%%

Below are the code and all the weights of a small trained network. Each question names an input and a class and asks about switching units off, where a switched-off unit gives its printed mean instead of its output.

import numpy as np


def w(rows, s, z=0):
    codes = np.array(rows[::2]) - 128.0
    scale = np.full(codes.shape[1], s)
    scale[-1] = z or s
    return codes * scale


def f(y):
    return np.maximum(y, 0)


def log_softmax(a):
    a = a - a.max(-1, keepdims=True)
    return a - np.log(np.exp(a).sum(-1, keepdims=True))


def net(x, mask):
    res = np.array(x, float).reshape(1, 6) / 4 @ E
    y = f(res @ A[0][:, :-1].T + A[0][:, -1])
    res = res + np.where(mask, y, B[0][:, -1]) @ B[0][:, :-1]
    return log_softmax(res[-1] @ U[:, :-1].T + U[:, -1])


A, B = {}, {}
E = w([
[18,146,188,109,38,107,98,70,110,63,205,102],'x0',
[137,102,142,124,126,124,131,155,122,100,125,151],'x1',
[161,85,103,97,177,126,201,55,69,115,247,133],'x2',
[119,115,123,120,128,141,127,103,131,129,105,135],'x3',
[127,121,140,152,126,110,136,160,123,126,149,129],'x4',
[74,90,222,15,192,111,135,159,158,191,139,104],'x5',
],0.015)
A[0] = w([
[130,93,115,121,167,162,167,94,69,118,173,134,146],'n0',
[82,133,138,38,198,112,130,188,168,177,91,141,212],'n1',
[122,129,147,157,101,128,42,161,207,132,92,117,254],'n2',
[128,134,150,172,42,174,103,111,147,86,104,97,170],'n3',
[122,120,104,116,157,122,210,92,87,129,177,162,146],'n4',
[173,148,64,213,164,157,120,123,110,123,106,174,217],'n5',
[151,100,174,103,174,168,192,170,154,225,118,137,122],'n6',
[180,131,49,172,132,143,129,124,72,151,119,166,151],'n7',
[187,137,115,128,148,123,106,150,158,170,90,154,158],'n8',
[179,99,102,73,197,91,133,136,118,179,149,108,148],'n9',
[98,130,139,159,130,93,102,183,129,154,70,97,203],'n10',
[87,167,133,185,92,86,115,114,127,50,135,163,166],'n11',
[49,117,245,44,111,83,97,96,126,120,164,83,37],'n12',
[126,156,64,149,50,109,104,63,75,33,165,106,154],'n13',
[187,145,27,172,133,146,168,154,139,113,100,147,234],'n14',
[97,108,172,153,113,169,144,110,158,114,149,108,113],'n15',
],0.012,0.0077)
B[0] = w([
[189,133,224,139,95,122,184,66,79,128,161,116,200],'n0',
[72,84,149,101,107,145,126,131,196,171,52,121,220],'n1',
[46,189,90,93,105,174,46,198,164,112,82,91,225],'n2',
[125,186,100,164,48,128,88,160,101,92,71,92,205],'n3',
[155,83,178,166,114,104,179,34,65,122,178,174,205],'n4',
[49,126,53,66,146,128,149,148,120,114,181,115,244],'n5',
[202,70,179,144,126,114,99,101,211,175,108,86,201],'n6',
[94,108,125,106,104,94,166,90,102,109,246,90,222],'n7',
[79,118,106,93,126,188,116,180,140,203,101,199,197],'n8',
[244,53,159,95,200,76,175,127,125,169,142,104,197],'n9',
[116,65,95,86,116,150,45,193,174,120,56,138,198],'n10',
[138,164,119,128,91,161,71,122,153,55,105,181,209],'n11',
[2,90,72,59,111,96,166,160,23,84,186,114,247],'n12',
[182,170,132,217,118,79,125,95,112,39,94,162,245],'n13',
[52,107,71,32,138,147,196,170,107,87,160,81,251],'n14',
[133,150,121,108,119,121,114,136,67,111,145,119,161],'n15',
],0.0097,0.026)
U = w([
[34,141,55,69,135,139,109,176,108,129,118,93,199],'0',
[97,90,140,91,167,119,202,105,50,97,204,88,170],'1',
[108,114,190,116,176,179,83,166,212,222,69,117,85],'2',
[219,63,207,119,171,98,154,91,150,218,127,111,6],'3',
[125,255,145,184,126,172,54,143,124,53,70,96,126],'4',
[173,176,146,252,125,90,133,65,82,77,151,200,114],'5',
],0.0091,0.0024)

Each question gives the input, the list of numbers given to net, and the class t.
The units are the neurons (one row each of A and B). Each row of codes is followed by its name. A weight is (code - 128) times the scale printed after its matrix; where a second scale follows, it is the last column's (A, B and U).
mask holds one flag per neuron, in row order. A switched-off neuron (its flag False) gives its mean, the last column of its row in B, instead of its output. The means were averaged over made-up inputs and are rounded, as every weight is.
A unit's drop is (log p(t) with every unit on - log p(t) with that unit switched off) / (log p(t) with every unit on - log p(t) with every unit switched off).
The circuit of an input: a set's keep is (log p(t) with only the set's units on - log p(t) with every unit switched off) / (log p(t) with every unit on - log p(t) with every unit switched off). Starting from the 12 units with the biggest drops (on a tie, the unit counted first), units are removed one at a time, each time the one whose removal leaves the highest keep (on an exact tie, the one counted first), for as long as the keep stays at least 0.8.
units of the circuit, in order: the units of the circuit, biggest drop first
most important unit: the unit with the biggest drop
top k neurons: the k neurons with the biggest drops, biggest first
drop when u is switched off: that unit's drop, to one decimal
input [1,-6,-7,-3,8,-5], class 4: units of the circuit, in order => (n12)
input [-6,0,0,-4,5,1], class 2: units of the circuit, in order => (n12 n6)
input [1,-4,5,6,8,-1], class 5: top 2 neurons => (n12 n14)
input [0,-3,2,6,-3,8], class 3: top 2 neurons => (n6 n14)
input [0,-8,4,-1,-5,-1], class 1: top 2 neurons => (n11 n3)
input [-7,2,3,2,3,1], class 3: top 3 neurons => (n6 n12 n9)
input [-1,3,2,-6,0,0], class 1: top 2 neurons => (n6 n1)
input [1,4,7,-1,-6,-8], class 5: top 2 neurons => (n13 n12)
input [-5,-2,1,-1,6,8], class 3: top 2 neurons => (n9 n2)
input [1,-6,7,-7,0,0], class 5: drop when n14 is switched off => 0.3
input [-4,2,1,-5,8,6], class 3: drop when n9 is switched off => 0.2
input [5,5,4,-2,2,0], class 5: drop when n14 is switched off => 0.3
input [-2,4,-8,-8,5,1], class 2: drop when n12 is switched off => 0.4
input [-4,-8,1,0,3,0], class 1: most important unit => n2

%%

## Task details
Where in the records above does the word "mean" appear? Copy each line that holds it.

## Solution
Below are the code and all the weights of a small trained network. Each question names an input and a class and asks about switching units off, where a switched-off unit gives its printed mean instead of its output.
mask holds one flag per neuron, in row order. A switched-off neuron (its flag False) gives its mean, the last column of its row in B, instead of its output. The means were averaged over made-up inputs and are rounded, as every weight is.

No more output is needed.